*** Opening of Source material ***

Here is a tiny trained network, its code and every weight. The questions are about switching its units off for an input and a class, where a switched-off unit gives its printed mean instead of its output.

import numpy as np


def w(rows, s, z=0):
    codes = np.array(rows[::2]) - 128.0
    scale = np.full(codes.shape[1], s)
    scale[-1] = z or s
    return codes * scale


def norm(h):
    return h / np.sqrt((h * h).mean(-1, keepdims=True) + 1e-5)


def f(y):
    return np.maximum(y, 0)


def log_softmax(a):
    a = a - a.max(-1, keepdims=True)
    return a - np.log(np.exp(a).sum(-1, keepdims=True))


def net(x, mask):
    res = np.array(x, float).reshape(1, 5) / 4 @ E
    u = 0
    for l in range(3):
        y = f(norm(res) @ A[l][:, :-1].T + A[l][:, -1])
        res = res + np.where(mask[u : u + 5], y, B[l][:, -1]) @ B[l][:, :-1]
        u += 5
    return log_softmax(norm(res)[-1] @ U[:, :-1].T + U[:, -1])


A, B = {}, {}
E = w([
[96,146,129,98,66,64,84,169,106],'x0',
[114,2,120,134,117,104,209,166,78],'x1',
[136,98,123,213,180,129,84,167,60],'x2',
[127,129,122,129,126,127,128,132,132],'x3',
[126,128,131,127,127,128,125,125,127],'x4',
],0.00082)
A[0] = w([
[71,75,116,91,82,125,249,118,136,43],'L0N1',
[145,11,130,174,168,71,143,168,60,3],'L0N2',
[158,126,129,197,143,174,99,125,89,127],'L0N3',
[163,183,103,41,148,143,143,65,218,191],'L0N4',
[86,209,88,102,106,82,39,176,116,24],'L0N5',
],0.0015,0.00064)
B[0] = w([
[238,104,113,95,186,97,16,71,146,223],'L0N1',
[60,245,77,135,37,174,161,125,79,242],'L0N2',
[50,141,157,129,142,28,78,115,147,192],'L0N3',
[64,204,124,219,77,173,181,148,59,253],'L0N4',
[219,73,247,229,79,168,86,80,102,209],'L0N5',
],0.0013,0.0015)
A[1] = w([
[111,23,82,131,185,158,237,114,89,162],'L1N1',
[126,63,146,31,96,9,111,179,109,82],'L1N2',
[202,52,104,68,198,158,194,86,198,2],'L1N3',
[127,219,144,162,189,175,83,113,191,110],'L1N4',
[232,140,156,109,83,203,145,32,144,207],'L1N5',
],0.0016,0.00067)
B[1] = w([
[147,238,190,168,85,133,43,100,180,249],'L1N1',
[115,125,38,67,207,135,178,69,185,180],'L1N2',
[12,254,145,104,58,53,38,249,41,184],'L1N3',
[143,20,102,69,155,97,171,136,128,220],'L1N4',
[65,91,77,102,101,92,178,205,92,234],'L1N5',
],0.0019,0.0018)
A[2] = w([
[110,149,119,63,150,151,202,137,178,130],'L2N1',
[109,155,120,180,135,231,212,98,134,201],'L2N2',
[121,193,191,100,66,139,127,124,188,115],'L2N3',
[135,134,115,143,254,175,121,131,132,12],'L2N4',
[120,160,154,195,168,109,67,128,113,253],'L2N5',
],0.0023,0.00046)
B[2] = w([
[197,110,187,201,198,176,78,95,149,191],'L2N1',
[195,120,201,121,149,130,5,139,140,201],'L2N2',
[88,80,85,181,149,106,158,182,51,224],'L2N3',
[67,96,54,41,2,48,209,105,117,171],'L2N4',
[173,120,143,77,175,181,173,95,208,250],'L2N5',
],0.0022,0.0021)
U = w([
[238,138,239,188,179,205,37,108,160,154],'0',
[3,176,87,151,40,82,163,220,28,206],'1',
[134,61,48,9,164,101,231,28,209,2],'2',
],0.0061,0.00054)

Each question gives the input, the list of numbers given to net, and the class t.
The units are the neurons (one row each of A and B). Each row of codes is followed by its name. A weight is (code - 128) times the scale printed after its matrix; where a second scale follows, it is the last column's (A, B and U).
mask holds one flag per neuron, layer by layer. A switched-off neuron (its flag False) gives its mean, the last column of its row in B, instead of its output. The means were averaged over made-up inputs and are rounded, as every weight is.
A unit's drop is (log p(t) with every unit on - log p(t) with that unit switched off) / (log p(t) with every unit on - log p(t) with every unit switched off).
The circuit of an input: a set's keep is (log p(t) with only the set's units on - log p(t) with every unit switched off) / (log p(t) with every unit on - log p(t) with every unit switched off). Starting from the 12 units with the biggest drops (on a tie, the unit counted first), units are removed one at a time, each time the one whose removal leaves the highest keep (on an exact tie, the one counted first), for as long as the keep stays at least 0.8.
units of the circuit, in order: the units of the circuit, biggest drop first
unit that matters most: the unit with the biggest drop
k most important neurons: the k neurons with the biggest drops, biggest first
k most important neurons of layer l: the k neurons of layer l with the biggest drops, biggest first
drop of u: that unit's drop, to one decimal
input [-2,7,3,-6,-5], class 0: unit that matters most : L1N1
input [0,-1,8,2,-2], class 2: 4 most important neurons of layer 2 : (L2N5; L2N4; L2N2; L2N1)
input [-2,7,7,2,1], class 0: 2 most important neurons : (L1N1; L1N5)
input [0,7,-6,6,4], class 1: 2 most important neurons : (L1N3; L2N5)
input [8,0,1,-1,-1], class 0: 4 most important neurons : (L0N5; L0N2; L1N5; L2N4)
input [4,-7,0,0,2], class 1: 4 most important neurons : (L2N3; L2N1; L2N2; L0N1)
input [0,6,-7,-4,3], class 1: 4 most important neurons : (L1N3; L2N5; L1N4; L1N1)
input [3,0,3,-8,4], class 0: 2 most important neurons : (L1N5; L2N5)
input [-1,5,-7,8,-2], class 1: units of the circuit, in order : (L1N3; L2N5)
input [-5,6,0,-4,8], class 1: 3 most important neurons : (L1N3; L0N4; L0N1)
input [8,-5,2,-1,7], class 0: units of the circuit, in order : (L0N5; L2N5)
input [-7,1,0,-3,2], class 1: 2 most important neurons of layer 0 : (L0N5; L0N2)
input [0,1,-3,-1,0], class 1: 2 most important neurons : (L0N1; L2N5)
input [-8,8,2,-5,2], class 0: units of the circuit, in order : (L1N1)
input [2,7,-3,8,2], class 2: 3 most important neurons : (L1N2; L2N2; L0N1)
input [-3,0,-8,8,-4], class 0: 2 most important neurons : (L0N4; L2N1)
input [-2,0,5,-7,-7], class 2: 3 most important neurons of layer 0 : (L0N4; L0N3; L0N5)
input [0,-3,7,-2,-6], class 2: 2 most important neurons of layer 1 : (L1N1; L1N3)
input [-3,4,1,5,-5], class 0: drop of L0N2 : 0.1
input [6,3,-6,-3,3], class 2: unit that matters most : L1N2
input [-1,-2,6,-4,-5], class 2: drop of L2N4 : 0.1
input [-5,-5,8,-8,0], class 2: drop of L2N4 : 0.3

*** Close of Source material ***

§ **Your task**:
All lines of the entries above where "array" turns up should be reported.

§ **Result of the task**:
    codes = np.array(rows[::2]) - 128.0
    res = np.array(x, float).reshape(1, 5) / 4 @ E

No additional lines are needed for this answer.